►

Each row of a before or after table is a point. One or more steps were done to the points. Then noise was added and the rows were shuffled. The steps act on columns, c1 being the first. Name the steps. A step turns or swaps two columns, mirrors them in a line or flattens them onto one, adds a multiple of one to another, or multiplies or shifts one. Angles are multiples of 10 degrees, from the lower column toward the higher: turns from -170 to 170, lines from 10 to 170 but not 90. Use the fewest steps. Two steps may share a column if one is a turn and the other turns, adds or multiplies; they go together, in the order done. Otherwise the lowest column goes first.

Before (12 x 3):
[[ 0.51  0.35 -0.61]
 [ 0.01 -0.09  0.01]
 [ 0.90  0.71 -0.59]
 [ 0.43 -0.31  0.48]
 [ 0.54 -0.29 -0.04]
 [-0.39  0.06  0.36]
 [ 0.22 -0.54 -0.26]
 [-0.43 -0.08  0.22]
 [-0.44  0.02  0.04]
 [-0.27  0.50  0.27]
 [-0.01 -0.01  0.27]
 [ 0.25 -0.82  0.57]]
After (12 x 3):
[[ 0.59 -0.31  0.47]
 [ 0.01 -0.09  0.02]
 [ 0.09  0.00  0.24]
 [ 0.53 -0.27 -0.02]
 [ 0.14 -0.52 -0.22]
 [-0.36 -0.08  0.22]
 [-0.30  0.07  0.34]
 [-0.46  0.01  0.06]
 [ 0.74  0.73 -0.57]
 [ 0.31  0.37 -0.63]
 [-0.19  0.49  0.28]
 [ 0.44 -0.81  0.58]]
Steps: add 0.3 times c3 to c1

Before (11 x 6):
[[-0.22 -0.10  0.30 -0.06  0.16  0.27]
 [ 0.20 -0.66  0.28 -0.30 -0.88  0.39]
 [-0.15  0.21  0.42 -0.34 -0.21  0.69]
 [-0.18 -0.87 -0.43 -0.33 -0.08  0.42]
 [-0.21 -0.15  0.58 -0.10 -0.06  0.26]
 [-0.32 -1.07 -0.60  0.14 -0.52  0.77]
 [ 0.56  0.08  0.54  0.75  0.26  0.03]
 [-0.34  0.33 -0.39  0.04 -0.36  0.07]
 [ 0.10 -0.63 -0.08  0.57  0.43 -0.82]
 [ 0.08  0.14 -0.23 -0.24 -0.41  0.03]
 [-0.34  0.12  0.47  0.33  0.25 -0.32]]
After (11 x 6):
[[ 0.12  0.08 -0.18 -0.20 -0.37  0.12]
 [-0.32  0.13  0.17  0.37  0.25 -0.53]
 [ 0.18 -0.67  0.54 -0.27 -0.94  0.09]
 [-0.36  0.31 -0.24  0.04 -0.38  0.31]
 [-0.15  0.19  0.80 -0.33 -0.25  0.22]
 [-0.24 -0.17  0.57 -0.14 -0.02 -0.21]
 [-0.31 -1.08 -0.03  0.15 -0.57  0.90]
 [-0.18 -0.06  0.42 -0.01  0.18  0.02]
 [-0.19 -0.90 -0.09 -0.30 -0.08  0.60]
 [ 0.57  0.01  0.47  0.76  0.21 -0.33]
 [ 0.11 -0.66 -0.63  0.63  0.40 -0.57]]
Steps: turn c3 and c6 by -40 degrees

Before (8 x 9):
[[-0.52 -0.32  0.23  0.19 -0.28  0.00 -0.61 -0.09 -0.07]
 [ 0.74 -0.36 -0.30  0.46 -0.01 -0.17  0.56  0.03  0.05]
 [-0.08  0.47 -0.12  0.30  0.42 -0.21  0.46 -0.35 -0.65]
 [ 0.18 -0.39 -0.36 -0.29 -0.13 -0.21 -0.20  0.44  0.38]
 [-0.35 -0.12 -0.04 -0.12 -0.65  0.75 -0.03 -0.25  0.38]
 [ 0.24  0.08  0.03 -0.07  0.18  0.27 -0.34  0.17  0.20]
 [-0.46 -0.45  0.01 -0.01 -0.33  0.79  0.05 -0.18 -0.21]
 [ 0.14 -0.22 -0.55  0.65  0.04 -0.20 -0.29  0.15 -0.17]]
After (8 x 9):
[[-0.21 -0.07 -0.30  0.68  0.32 -0.20 -0.50 -0.08 -0.43]
 [-1.31  0.69 -0.35  0.16  0.72 -0.19  0.33 -0.41 -1.46]
 [ 0.73 -0.22 -0.53  0.42  0.31 -0.18  0.30 -0.12 -0.37]
 [-0.74 -1.03  0.02 -0.08 -0.01  0.76  0.09 -0.15 -0.25]
 [-0.51 -0.36  0.51  0.13  0.03 -0.01 -0.44 -0.11  0.21]
 [ 0.42 -0.68  0.00 -0.22 -0.37  0.69 -0.03 -0.20  1.10]
 [ 0.57 -0.09  0.23 -0.02  0.46  0.25 -0.27  0.23  0.34]
 [ 0.84 -0.24 -0.21 -0.17  0.17 -0.21 -0.35  0.51  0.80]]
Steps: multiply c9 by 3; turn c1 and c9 by -40 degrees; add -0.7 times c6 to c2; turn c3 and c7 by 30 degrees; turn c4 and c8 by -20 degrees; shift c5 by 0.30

◄

* _Exercise_: Please return all lines above in which the string "times" is found.

* _Exercise response_:
Steps: add 0.3 times c3 to c1
Steps: multiply c9 by 3; turn c1 and c9 by -40 degrees; add -0.7 times c6 to c2; turn c3 and c7 by 30 degrees; turn c4 and c8 by -20 degrees; shift c5 by 0.30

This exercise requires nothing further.